_PROMPT_
Output the records exactly, every one of them.
%%
Some points, one per row:
[24 11 23 30 -8  9 13 10]
[-15 -41 -22  47  19  15   0  39]
[ 91 -23  44  -8 -73  -1  30 -95]
[ 91 -44  17   8 -80  31  22 -50]
[-18 -20 -13  18  29  -6 -26  53]
[-12   3  11 -55  15 -32 -15  14]
[ 53 -16  -7  35  -8  21  37 -11]
[ 13  14  17  -3   6 -24 -14 -24]
[ 54 -13  -2  36 -17  16  38 -29]
[-14  20  -1  13  23  -7 -13  32]
[ 29  67  57   1 -17  -6   5 -53]
[ 21 -78 -47  37 -24  35  18   5]
[ 28  68  39  -1   7 -24   3 -20]
[  60  -33   26   10 -101   15   44 -127]
[-13 -27 -30  66  52  23  -5 113]
[  3 -19   5   5 -27  11  20 -41]
[-27 -29 -40  26 -13  34  -1  60]
[  55  -91  -65  106 -101   78   37   -3]
[-11  70  51 -27  49 -40 -15 -17]
[-102  -32  -47  -41   33    0  -59   79]
Then 16 other points, each followed by its number:
[-42  20 -23  21  68   6 -40 127] 0
[  31  -62    6  -54  -70  -14   27 -127] 1
[-24 -93 -58   5 -29  18  13 -12] 2
[-51  20 -26   8  64 -11 -27  87] 3
[-100   47  -20  -24   72   -3  -53  127] 4
[ 37  30  25  47 -24  33   7  28] 5
[  35   29   19  -26  -51   -3   43 -104] 6
[-17  81  44 -43  58 -41 -17  -6] 7
[ -64   62   48 -103   83  -54  -46   32] 8
[14 25 14 37 14  9 -7 62] 9
[-14  18  -4  38   3  12 -19  48] 10
[-19   6  -3   9  26   4   0  43] 11
[  3  -7  -6  47  19  23 -12  80] 12
[-63 -28 -39   2  38  -6  -4  23] 13
[-60  72  20 -60  49 -38 -38  44] 14
[ -7  14   3 -16  -1 -16   1 -13] 15
Which two of these numbered points are nearest to each point below, ignoring the direction in which the first points spread most? Their numbers follow each, nearest first.
[-51  26 -12 -13  -2  10 -31  60] > 4 10
[-25 -38 -37  70  25  36  -8  85] > 12 0
[ 42  51  63 -16  30 -41   3 -46] > 7 14
[-57 -75 -81  13 -17  31  -2  30] > 2 13
[ -9  25  -2  47   7  15 -13  49] > 10 5
[-11  15  -3 -34  -8 -16   2 -70] > 6 15
[-23  -7 -38  32 -23  35  20  32] > 10 11
[ 30  51  53 -16   9 -24  -7  -7] > 7 14
[ -7  11  31 -25 -15   0   9 -57] > 6 15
%%
_ANSWER SECTION_
Some points, one per row:
[24 11 23 30 -8  9 13 10]
[-15 -41 -22  47  19  15   0  39]
[ 91 -23  44  -8 -73  -1  30 -95]
[ 91 -44  17   8 -80  31  22 -50]
[-18 -20 -13  18  29  -6 -26  53]
[-12   3  11 -55  15 -32 -15  14]
[ 53 -16  -7  35  -8  21  37 -11]
[ 13  14  17  -3   6 -24 -14 -24]
[ 54 -13  -2  36 -17  16  38 -29]
[-14  20  -1  13  23  -7 -13  32]
[ 29  67  57   1 -17  -6   5 -53]
[ 21 -78 -47  37 -24  35  18   5]
[ 28  68  39  -1   7 -24   3 -20]
[  60  -33   26   10 -101   15   44 -127]
[-13 -27 -30  66  52  23  -5 113]
[  3 -19   5   5 -27  11  20 -41]
[-27 -29 -40  26 -13  34  -1  60]
[  55  -91  -65  106 -101   78   37   -3]
[-11  70  51 -27  49 -40 -15 -17]
[-102  -32  -47  -41   33    0  -59   79]
Then 16 other points, each followed by its number:
[-42  20 -23  21  68   6 -40 127] 0
[  31  -62    6  -54  -70  -14   27 -127] 1
[-24 -93 -58   5 -29  18  13 -12] 2
[-51  20 -26   8  64 -11 -27  87] 3
[-100   47  -20  -24   72   -3  -53  127] 4
[ 37  30  25  47 -24  33   7  28] 5
[  35   29   19  -26  -51   -3   43 -104] 6
[-17  81  44 -43  58 -41 -17  -6] 7
[ -64   62   48 -103   83  -54  -46   32] 8
[14 25 14 37 14  9 -7 62] 9
[-14  18  -4  38   3  12 -19  48] 10
[-19   6  -3   9  26   4   0  43] 11
[  3  -7  -6  47  19  23 -12  80] 12
[-63 -28 -39   2  38  -6  -4  23] 13
[-60  72  20 -60  49 -38 -38  44] 14
[ -7  14   3 -16  -1 -16   1 -13] 15
Which two of these numbered points are nearest to each point below, ignoring the direction in which the first points spread most? Their numbers follow each, nearest first.
[-51  26 -12 -13  -2  10 -31  60] > 4 10
[-25 -38 -37  70  25  36  -8  85] > 12 0
[ 42  51  63 -16  30 -41   3 -46] > 7 14
[-57 -75 -81  13 -17  31  -2  30] > 2 13
[ -9  25  -2  47   7  15 -13  49] > 10 5
[-11  15  -3 -34  -8 -16   2 -70] > 6 15
[-23  -7 -38  32 -23  35  20  32] > 10 11
[ 30  51  53 -16   9 -24  -7  -7] > 7 14
[ -7  11  31 -25 -15   0   9 -57] > 6 15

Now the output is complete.